EXERCISE INSTRUCTIONS:
Go through the records and report each line in which the word "sipi" occurs.
[Start of section]
In the rows, 128 means zero.
Each named turn below is shown by a few rows before and after it. Which turns, in which order, take the first row of each later pair to the second? The first pair is answered.
dod:
[112 160  76 172 144 127 143 137 158 159  98 149 115 126  78 156 141 155
 131 114 119 181 174 102 119 116  85  92 144 111 138 143 153] => [ 88 151  59 148 146 155 139 142 113 151 114 118  84 127  99 149 135 136
 140  66 143 136 125 138 100 170  89 133 153  97 137 161 156]
[137 115 181 167 108  77 166 171 149 112 145 124 172  93 150 135  77 136
 143 118  94 137 125 118 175  91 137 137 143 142 157 112 121] => [116 106 161 145 126  76 160 179 117 103 170 120 141  80 152 127  77 122
 126  82 103 112  96 139 160 122 138 139 146 127 153 151 118]
[ 91 147 104 111 110 182 138 132 115 124  96 115 116 156 128 135 129 148
 143 126 164 116 126 124 121 147 115 144 145 142 125  96 132] => [108 136  98 125 129 130 137 122 154 131  99 165 133 135 105 131 136 159
 118 150 126 161 171  94 134 113 113  97 147 133 128 120 117]
[168 132 211 131 117 120 116 107 107 119 158  80 145 137 154 140 108  98
 143 105 106 106  96 169 154 153 160 173 113 122 123 108 148] => [182 128 208 150 131  69 118 101 153 124 154 129 163 116 127 138 122 111
 117 128  68 153 143 136 170 112 157 126 110 127 126 118 134]
Kitul:
[151 142 113 134 128 133 116 120 148 114 114 129 150 145 127 122 165 138
 131 122 120 132 149 137 145 122 130 124 131 126 127 114 125] => [152 146 111 134 131 127 117 120 145 107 120 135 147 148 130 120 165 138
 130 120 118 136 154 135 145 121 134 123 136 125 127 110 130]
[158 167 125  93  94 193 119 146  80  69  79  88 126 176 120 165 146 174
 151 167 138 124 177 111 101  98  89 176 125 130 100  98 108] => [162 184 123  85 119 188 113 125  80  53 108  97 119 183  97 172 142 167
 144 146 136 118 171 103  89  99  85 180 119  99  97 132 130]
[136 162  89 115 168 160 118  83 155 143 120 181  85 127 114 141 137 181
 104 160 138 168 153  80 144 102 171 121 117 131  62 149 103] => [127 151  80 120 167 152 128  93 153 149 106 182  85 120 117 133 145 177
 106 162 145 172 164  84 144 107 162 109 125 129  67 148  93]
vep:
[135 145  99 125 124 138 129 129  96 117 130 130 110 162 102 118 124 155
 111 166 156 131 143 127 125 171  85 134 121 150 108 120 110] => [138 143  98 132 124 134 136 125 108 120 122 141 122 159 102 121 129 155
 112 174 151 135 147 119 131 158  84 124 123 153 111 120 110]
[174 137 208 167  99  93 119 113 155 139 116 133 190 126 150 125 130 142
 115 193  66 168 141  93 164  59 149  98 103 176 115  59 107] => [158 111 207 127 108  99  96 139  88 106 180 109 149 102 194 109 120 108
  73 151  56 108  67 129 148 124 179 127  87 181 107 101  73]
[125 137 147 104 126 134 147 134 123 112 136 123 127 125 130 138 118 121
 128 121 122 110 119 125 123 130 128 127 128 136 130 126 131] => [126 141 148 107 127 134 149 134 132 120 133 126 127 129 119 136 116 125
 137 124 127 118 129 121 121 119 124 126 129 135 133 119 138]
sipi:
[116 136  98  93 135 175 112 113 126 106 131 131  96 136 140 143 136 131
 121 124 135 103 123 134 109 159 134 153 132 167 122 120 107] => [127 133 123 105 127 169 110 113 112 109 138 111 101 138 157 140 133 124
 128 125 129  90  99 146 114 160 139 160 129 166 129 110 110]
[143  97 184 157 121  69 134 109 130 126 135 107 153 117 136 108 166 143
 103 157 101 132 102 124 138 113 125 119 109 106 122 161 139] => [122 104 127 138 136  78 129  93 149 122 116 152 132 120 108 116 175 164
  98 158 110 158 149 100 137 111 109 104 118 110 117 180 134]
[160 135 177 151 134  94 120 104 135 138 154 107 169 136 129 142 117 120
 124 174  82 139 133 117 161  95 150 122 137 139 130  83 111] => [151 126 153 150 149  77 115 106 145 136 162 143 159 115 115 133 127 120
  99 164  67 152 154 113 158 100 151 104 140 132 124 116  98]
Pairs:
(2 to 3 turns a pair)
[ 93 130  92 115 118 187 141 139 104 139  99  95  91 161 138 131 133 133
 182 105 180  90 121 154 110 169 108 174 157 126 137 104 159] => [136 137 112 153 130 115 143 115 181 149  92 168 142 135  98 133 148 166
 141 168 114 178 200  89 146  84 119 102 139 139 133 102 137] -> Kitul then dod
[176 181 172 155 128 155 111 101 141 132 147 117 156 166 106 146 115 126
 145 105 163 108 105 134 130  94 102 148 106  98  96 105 212] => [169 175 127 151 152 131 110  93 169 127 142 175 148 149  75 144 132 139
 118 109 152 143 153 104 127  84 102 109 110  89 100 141 199] -> dod then sipi
[158 142 176 153 150  77 120 105 140 121 166 142 156 120 100 121 114 125
 118 124  86 138 113 112 134 104 122 118 105  99 127 154 154] => [153 165 167 153 141 117 127  98 138 125 142 119 156 153  89 134 105 124
 166 107 123 126 110 125 116 114 101 152 118  86 131 136 191] -> dod then vep
[ 98  97 113 105 115 154 132 175  92 123 122  97 109 113 174 116 142 126
 119 110 138  94  93 162 119 165 144 148 146 148 136 119  95] => [101  83 103 113 134  95 129 172 126 127 136 148 124  84 152 108 157 135
  86 122  97 130 127 131 131 142 137  98 143 142 136 159  77] -> dod then dod
[107 121 103 125 169 137 110 197 112 162 109 164 107 163 111 138 121 167
 126 145 136 137 183 139 140 141 136 127 155 141 136 120  78] => [126 116 164 143 152 120 109 212  93 168 123 110 128 161 137 130 104 144
 132 144 127 118 131 167 149 142 145 151 141 140 145  97  82] -> sipi then sipi
[155 128 173 148 121 116 126 120 133 143 124 111 161 137 128 141 119 102
 121 124 101 162 118 125 138 128 106 141 139 134 118 116 148] => [148 124 170 139 116 127 130 121 117 135 130 100 151 136 141 140 115  95
 124 110 110 139  95 137 132 147 108 151 139 126 114 128 148] -> dod then dod
[138 177 106  92 144 154 127  91 171 110 134 133 111 176 167 158  99 144
 116  98 120 117 145 137 157 156 159 137 141 126 109 136  89] => [149 169 145 103 147 129 125  99 158 110 155 109 125 166 182 144  95 122
 103  91 101 103 109 151 160 155 166 147 138 122 113 141  84] -> sipi then sipi
[147 131 151 185 110 115 155 129 129 106 145 118 151 137 189  86 107  73
  80 138  56 110  82 125 129  85 175 162  85 146 142 110  85] => [ 90 148  28 127 136 194 148 113 126  84 120 178  76 158 159 102 117 101
  93 102 118 110 129 111  96 132 146 172 104 149 134 145  87] -> sipi then sipi then dod
[107 126 121 119 122 141 112 144 120 141 126 104 133 123 143 113 120 125
 149 117 154 115 103 144 128 129 140 153 127 141 136 124 126] => [110 126 111 116 150 110 104 139 132 136 152 134 127 110 124 104 122 125
 121 107 131 127 120 129 131 125 142 128 121 124 131 167 121] -> Kitul then dod then dod
[102 104  74 175  70 155 153 159 121 177  82  78 129 126 100 118 114 126
 196 136 204  98 111 109 156 148 115 188 192 166 137 120 122] => [ 80  72  44 159 107 112 149 169 106 167 119 103  96  92  91 100 122 111
 147 106 187  97 103 107 153 174 108 169 194 146 137 194  99] -> dod then dod
[ 81 117  63 115 117 181 137 114 152 117  99 127  71 159 123 152 148 194
 142  97 173 170 186 128 106 173 118 152 184 146 141 108 112] => [129 110 192 136 134 100 110 108  99  96 200  64 103 134 144 131 115 126
  96  56 113 120  71 163 108 177 155 181 142 103 134 152 124] -> sipi then Kitul then sipi
[151 133 162 118 153 100 112 111 120 102 167 130 154 127 110 115 145 153
  92 139 115 139  99  82 116 123 166 115 112 107 125 153 136] => [131 146 107  90 158 151 112 103 117  92 156 144 129 142 102 125 151 165
 114 131 150 130 111  82 103 145 157 124 125 108 126 158 143] -> dod then sipi then sipi
[126 182 163 105 136 157  91 126 101 101 177 107 145 165 147 117 110  99
 104 101 158 118  65 157 165 131 166 140  78 117 124 132 147] => [148 182 161 121 145 109  98 115 145 111 167 154 175 147 123 120 122 120
  83 139 120 168 117 121 182  82 163  89  68 124 126 129 134] -> dod then sipi
[143 108 152 165 119  73 134 129 155 181 134 123 158 119 107 101 111 128
 118 105 109 141 128 132 135 120 116 105 148 123 151 144 162] => [115 105 105 144 137  97 129 134 139 166 141 134 117 115 102  99 117 125
 109  78 132 128 130 136 120 152 108 113 156 109 144 185 159] -> dod then sipi
[131 145 134  99 113 165 121 115 109  88 151 120 111 153 159 137 100 110
 137 117 135 107  87 113 140 175 161 153 111 155 102 126 133] => [133 124 139 108 133 107 119 122 121  86 172 155 109 118 147 127 107 106
  94 117 102 125 100  98 157 161 163 116 104 145 106 168 118] -> dod then sipi then dod
[159 126 181 117 110 103  91 100 144 105 137 145 155 135 147 154 130 138
 107 172  55 154 130 109 140  70 184  83 101 150  96  98 112] => [153 134 142 112 145  89  87  88 153 101 150 179 135 131 108 158 128 143
  97 150  62 164 150  96 128  74 162  77  99 117  94 149 134] -> sipi then Kitul
[151 134 166 142 110 145 120 119 140 144 133  86 124 161 141 119 111 151
 169 111 122 162 114 145 121 112 135 138 140 118 132 121 137] => [134 118 144 130 123 138 116 130 120 136 153  87  98 151 141 109 115 142
 149  89 124 145 103 164 110 132 131 142 144 100 130 159 133] -> dod then dod
[116  85  93 146 120  64 144 133 179 165 110 154 148 132 164 125 159 150
 135 138 108 141 150 131 128  97 117 108 139 145 117 133 120] => [124  97 115 145  94  94 142 133 165 156 105 131 160 147 193 130 147 151
 148 157 114 130 140 141 135  94 134 129 133 172 112  86 116] -> dod then Kitul then dod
[End of section]
SOLUTION FOR THIS TASK:
sipi:
 118 109 152 143 153 104 127  84 102 109 110  89 100 141 199] -> dod then sipi
 132 144 127 118 131 167 149 142 145 151 141 140 145  97  82] -> sipi then sipi
 103  91 101 103 109 151 160 155 166 147 138 122 113 141  84] -> sipi then sipi
  93 102 118 110 129 111  96 132 146 172 104 149 134 145  87] -> sipi then sipi then dod
  96  56 113 120  71 163 108 177 155 181 142 103 134 152 124] -> sipi then Kitul then sipi
 114 131 150 130 111  82 103 145 157 124 125 108 126 158 143] -> dod then sipi then sipi
  83 139 120 168 117 121 182  82 163  89  68 124 126 129 134] -> dod then sipi
 109  78 132 128 130 136 120 152 108 113 156 109 144 185 159] -> dod then sipi
  94 117 102 125 100  98 157 161 163 116 104 145 106 168 118] -> dod then sipi then dod
  97 150  62 164 150  96 128  74 162  77  99 117  94 149 134] -> sipi then Kitul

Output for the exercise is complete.